[Opening Extracted information section]

These are the activations of a small neural network, seen along a few directions. Each row is one input.
Each table varies a few parts of the input and shows all the possible inputs, shuffled.
A made-up example of a description, with smaller parts first: one of 6 places along a line, together with either a single point or one of 11 places along a line or (one of 2 separate values, together with one of 8 places around a ring).
Shared parts are said once, and a part with two or three values counts as separate values.

Other details of the inputs vary at random and push rows far along three fixed directions, the same in every table; ignore that.

Table:
R1: [  1  10  -1 -22 -23   5 -13  -2  39  15  51  26]
R2: [-28  -6  13 -53 -14  25 -10  17  -4  12 -18   7]
R3: [  4  15   8   0 -29 -19  -2  21  -7 -25   3  22]
R4: [ 44 -27 -33  36  66  35  26 -19  27  14  18   7]
R5: [  5   5  -1  64 -80 -63 -36 -22 -55 -43 -31 -32]
R6: [ 39  12 -36  25  77  22  54  19  44  -2  53  59]
R7: [ 15 -23 -40  76 104 -38  57 -28 -13 -19 -78 -65]
R8: [-25 -15  14 -40  -3  23  12   4   6  10 -21 -12]
R9: [-12 -24   5 -21  -5  42 -34  -1  -7  26  -9 -13]
R10: [  6  11   0   3 -24 -20   9   6  -4 -22 -13  15]
R11: [ 21  28  55  -4  -9   3 -11 -10 -10   5  47  28]
R12: [ -2 -16  -7 -11  -7  34 -18  -3  -9  17  18   5]
R13: [-71 -48  17 -89  30  47 -40 -16  -2  70 -58 -81]
R14: [-30 -11  19 -51 -22  27   1  15   3  13 -12  -4]
R15: [-33   5  10 -51 -14  28  -9  15  -4  14 -15   0]
R16: [-31  -5  12 -37  -4  25  13   3   4  11 -20 -21]
R17: [ 10  38   0 -22 -45  10   8  27  19 -11  48  60]
R18: [ 61  -9 -42  44  66  21  32 -11  65  13  55  43]
R19: [-13  11  11 -24  -4  10   2  11  -3  -8  -8  -1]
R20: [ 26 -41 -55  86  94 -50  44 -60 -21   4 -61 -76]
R21: [ 18  31  22 -22 -38   9  -4  34  16 -26  54  62]
R22: [  8  39  13 -13 -30  11  -5  38  12 -21  54  56]
R23: [ -6  22   3   4 -40 -10  12  16   6 -15  13  18]
R24: [  9  12  -1  66 -76 -74 -48 -10 -24 -31 -37 -27]
R25: [ -5  19  11  55 -63 -85 -16   3 -44 -65 -53 -20]
R26: [ 50 -30 -43  19  97  67  36  -4  48  35  49  35]
R27: [-16   5  63 -39   4  28 -28  -7 -25  27  11  -7]
R28: [  5  10   2  61 -92 -65 -42 -19 -57 -42 -28 -28]
R29: [-28   7  18 -53 -11  28  -9  19  -6   6  -8  -5]
R30: [-13 -20  12 -38 -11  33 -36 -10  15  31 -14 -22]
R31: [ 13  31  52  71 -51 -86 -32 -22 -68 -35 -26 -29]
R32: [ 23 -18 -48  79  94 -45  63 -32 -11 -14 -80 -59]
R33: [ -4  14  15 -15   2   7   1  13  -6 -12  -5  -4]
R34: [ -3 -10 -11 -18   1  16  -7 -11   0  19  26   5]
R35: [ 49 -20 -32  36  55  32  23 -15  28  13  26  16]
R36: [ 21  34  48   3 -14   6 -15   5  -2   3  70  55]
R37: [ 50  -2 -53  31  79   9  51 -12  59  23  86  57]
R38: [-27  -8   6 -53 -21  10 -24 -11   0  32  15 -17]
R39: [ 19  15   0  -2 -39  12 -33  15  34   4  55  51]
R40: [-24 -11  13 -43   8  22  -6  19  -6   5 -19  -3]
R41: [ 63  10 -44  24  65  19  70  15  57  -2  64  80]
R42: [ 11  21  54  19 -13 -23 -17 -21 -29  -9  10  -6]
R43: [ -7  -1  -5 -25 -10  -3  -7 -17  12  20  31   0]
R44: [-73 -53  30 -96  25  61  -3  -9 -11  43 -81 -77]
R45: [ -5  26   3  -2 -40 -14   3   8  -3 -23  -2  15]
R46: [ 11 -35 -51  83  93 -58  27 -42   0  12 -68 -77]
R47: [ 28 -29 -32  79 104 -41  53 -22 -13 -24 -72 -56]
R48: [-22   3   2 -22  -3  22  13  15  11   8   3   7]
R49: [-31  -7  21 -53  -7  26 -17  23  -6   6 -13   5]
R50: [  -9   20    1   66  -80 -108  -42  -23  -32  -34  -45  -47]
R51: [ -3  32   5 -10 -47   8   9  29  21 -12  50  55]
R52: [ 29  -7 -29   1 116  52  55  14  42  19  33  27]
R53: [  6  27  11   7 -21 -13  -2  22  -9 -25   9  12]
R54: [  5  15  -7   7 -38 -28 -19  -2  20   4  28  11]
R55: [ 14   9   1  68 -81 -59 -45  -8 -42 -37 -31 -22]
R56: [-27  -5  14 -54 -16  25  -9  17  -5  10 -18   6]
R57: [ 13   2  -8  13 -38   9 -22   2 -11  -4  34  25]
R58: [ 38 -15 -30   6 103  33  64   4  43   8  24  32]
R59: [-66 -57  18 -94  27  59 -26 -36 -28  59 -63 -93]
R60: [-56 -60  17 -89  17  79 -37 -22 -35  61 -61 -86]
R61: [  1  -1  -9  27  -2 -22  23   9   2 -16 -11   9]
R62: [-31  -9  10 -55 -20  13 -22 -16   5  28  17 -17]
R63: [ -5  31  14  64 -56 -81 -17   2 -48 -64 -51 -34]
R64: [ 10  22 -13  44  -1 -37  13  13  -9 -34  -6  12]
R65: [-8 -4 -2 -1 -4  1 15 14 10 -3 -1 16]
R66: [ 14  10 -12   6 -37 -12  -9  -9  -2  -2  43  23]
R67: [  2  13  15  -9 -16  -2  -8  29  -3 -19  14  27]
R68: [  0   0 -12   7 -17  -8 -13  -9  -6   5  27  13]
R69: [  4  19  -7 -12 -36  -8 -16   5  23   9  74  51]
R70: [ 10  26   8 -26 -50   8   4  23  21 -20  43  65]
R71: [ 19 -31 -33  73 108 -35  44 -12 -16 -13 -71 -52]
R72: [ 11  -2  -8  15 -12   1 -27   1  19  10  14  14]
R73: [  9  16  15   1 -24 -16  -4  24  -8 -26   7  19]
R74: [-79 -42  28 -94  26  65  -1 -11 -13  46 -80 -85]
R75: [ -3  24  -5  -6 -23  -3   6  18   3 -11   9  27]
Description of these inputs: one of 5 places along a line, together with either a single point or one of 6 places around a ring or (one of 2 separate values, together with one of 4 places along a line).
Changing only the place on the line of 5 turns R34 into R20. The same change can be made to R46. Which row results? -> R50
Changing only the place on the line of 5 turns R6 into R19. The same change can be made to R12. Which row results? -> R28
Change only the place on the line of 5 in R23. List by row number the other rows that result. -> R16, R48, R51, R74
Change only the place on the line of 4 in R8. List by row number the other rows that result. -> R10, R21, R58
Start at R49 and move only the place on the line of 5, one step at a time. The first step leads to R40. Which rows follow, in order? -> R3, R58, R25
Change only the choice among 2 separate values in R21. List by row number the other rows that result. -> R33
Change only the place on the ring of 6 in R5. List by row number the other rows that result. -> R1, R4, R18, R59, R62

Table:
R76: [25 12  4 -1  7 18 -4  8 27  4 48 44]
R77: [ 14 -18 -37   2  54  37  33  -1  40  29  21  21]
R78: [-34  -1  24 -35 -20  11 -16  15 -16   7 -19 -18]
R79: [ 17   8   4  32  -7 -24 -12  -3  -5 -11  -4  -3]
R80: [-28  -4  13 -42   2  10 -13  12 -11  13 -11  -7]
R81: [  7  -7 -16  10 -16 -18  -5   4   5  -9   5   7]
R82: [  6   5 -27  39 -16 -26   1  -4   0 -11 -18 -10]
R83: [-43 -15  25 -53 -10  15 -18 -13 -15  25 -36 -49]
R84: [-29 -17  -8  -9 -13   4 -14  -6  -8  14 -40 -32]
R85: [-19   0  25 -31 -16   9 -21  -1   6  14   0  -5]
R86: [ 13  14  -2 -14 -10  15  10   0  16   3  55  42]
R87: [-23 -16  15 -13 -15   3 -22 -14 -33   6 -30 -36]
R88: [  5 -46 -26  -2 111  45  37 -31   1  37 -31 -48]
R89: [  0   3   5  18  -8 -12   9   8  -5 -19 -13  -1]
R90: [ 18   8  -7  35  -2 -29  16  -1 -11 -27 -28  -4]
R91: [23  7 -2  2  5 25 -2  6 16  2 49 43]
R92: [14 17  6 -7 -1  9  0  3 32  3 47 41]
R93: [  1  14  -2  26  -5 -26   6   7 -11 -21 -10  -8]
R94: [ 14  10  -1  24 -12 -22  13   2 -10 -25 -20   5]
R95: [-12  -6  25 -30 -10  20 -27   4  -1  18  -2  -4]
R96: [  6  12 -13  28  12 -36   6   2 -14 -17 -14  -6]
R97: [ 10  10 -24   5  -9  14   8   7  30   3  35  39]
R98: [ 20  10  -2  -6   4  15  21  10  17 -11  23  43]
R99: [-12  -9  20 -26 -14  26 -25   3 -11  14   2  -3]
R100: [ -2  12  -4   6   1 -20  -1   8  -9 -11  -2   4]
R101: [  4   1  -3  14  -6 -15   9  -9  -9  -1   7   0]
R102: [-21  -2  18 -38 -26  14 -11  -3 -11  14   8  -4]
R103: [  9  14   1 -13  -8   7  10   0  25   4  48  37]
R104: [ 14  -5 -25  31  -8 -34   0  -4  -1 -18 -15 -15]
R105: [ -6 -47 -44   3 104  39  39 -22  20  43 -49 -53]
R106: [  5   8  -4  24 -17 -29   5 -13 -17 -12  -3 -11]
R107: [-20 -16   2 -40 -23  14 -22   6   3   9  -3  -6]
R108: [  8  16  -7 -14  13   8   8  16  16  -2  40  44]
R109: [ 16   0  -6  41   1 -21  -8  -9 -21 -11 -17 -18]
R110: [ 19   4  -1  38   5 -28  -8  -7  -8  -9 -16 -16]
R111: [  7   7  -4  38   0 -26  12   1 -10 -28 -25 -15]
R112: [ 12   3  -8  37  -7 -24  -2 -15 -24 -15 -12 -16]
R113: [  7   9  -6  30  -7 -38   9 -15  -5 -11 -10 -15]
R114: [ 15   0 -20  -8  -7   9   1   9  29  -5  40  36]
R115: [  7  14   5  27 -13 -33  -7  -7   1 -13  -3  -6]
R116: [-23  -4  27 -44 -31  17 -14  12 -16   3 -25  -5]
R117: [  8   7  -8  30  -8 -32   8 -16 -18 -11 -10 -19]
R118: [ 15   1  -3  38  -3 -18  -8  -6 -17 -12  -8  -9]
R119: [21 12 -4 -1 -5 21  3  1 13 -4 57 48]
R120: [-22  -6  22 -36 -33  23 -27   0 -20  11   3  -5]
R121: [ 8 17 -3 -7  9 15 14 18 20 -5 39 36]
R122: [  5   9   1  33  -9 -22  10   4  -8 -28 -17  -6]
R123: [-15  -5  28 -33 -20  19 -32   7  -4  18  -2  -3]
R124: [ -1 -43 -15  -7 117  34  36 -26  25  47 -32 -43]
R125: [-27  -2  24 -40 -30   6 -15  -1  -4  16   1  -6]
R126: [  7  -5 -20  21 -14 -26  -6  -1   0 -16 -10 -10]
R127: [ 18 -17 -16   0  75  42  48   7  34  15  19  19]
R128: [-33  -2  18 -42 -12   5 -20  13 -17  11 -15  -9]
R129: [-29  -3  18 -34  -7  14  -9  13 -11   8 -17 -17]
R130: [-18  -8  25 -33 -27  26 -32   6 -16  15   0  -5]
R131: [16  7  2 -7 -2 11 18 12 12 -9 15 36]
R132: [-23  -2  20 -37 -22   8 -10  -3   0  15   4  -6]
R133: [ 10  10   1  -1   5  18  17  14  20 -13  29  35]
R134: [  6  13  -8  36   5 -30  10   3 -11 -22 -18 -15]
R135: [ 12  12   0  34  -3 -36  -3 -10   0 -12 -10 -13]
Changing only one part turns R95 into R76. The same change can be made to R85. Which row results? -> R92
Describe the family of inputs behind these rows. -> one of 5 places along a line, together with either one of 2 separate values or one of 4 places along a line or one of 6 places around a ring
Change only the place on the ring of 6 in R130. List by row number the other rows that result. -> R101, R120, R123, R124, R125
Start at R116 and move only the place on the line of 5, one step at a time. The first step leads to R131. Which rows follow, in order? -> R98, R94, R90
Change only the place on the line of 4 in R111. List by row number the other rows that result. -> R90, R96, R134
Change only the place on the line of 5 in R77. List by row number the other rows that result. -> R82, R84, R97, R105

[Closing Extracted information section]

The line containing "Each table varies" marks the end: copy exactly every line from the top of the data above down to it, that line included.

These are the activations of a small neural network, seen along a few directions. Each row is one input.
Each table varies a few parts of the input and shows all the possible inputs, shuffled.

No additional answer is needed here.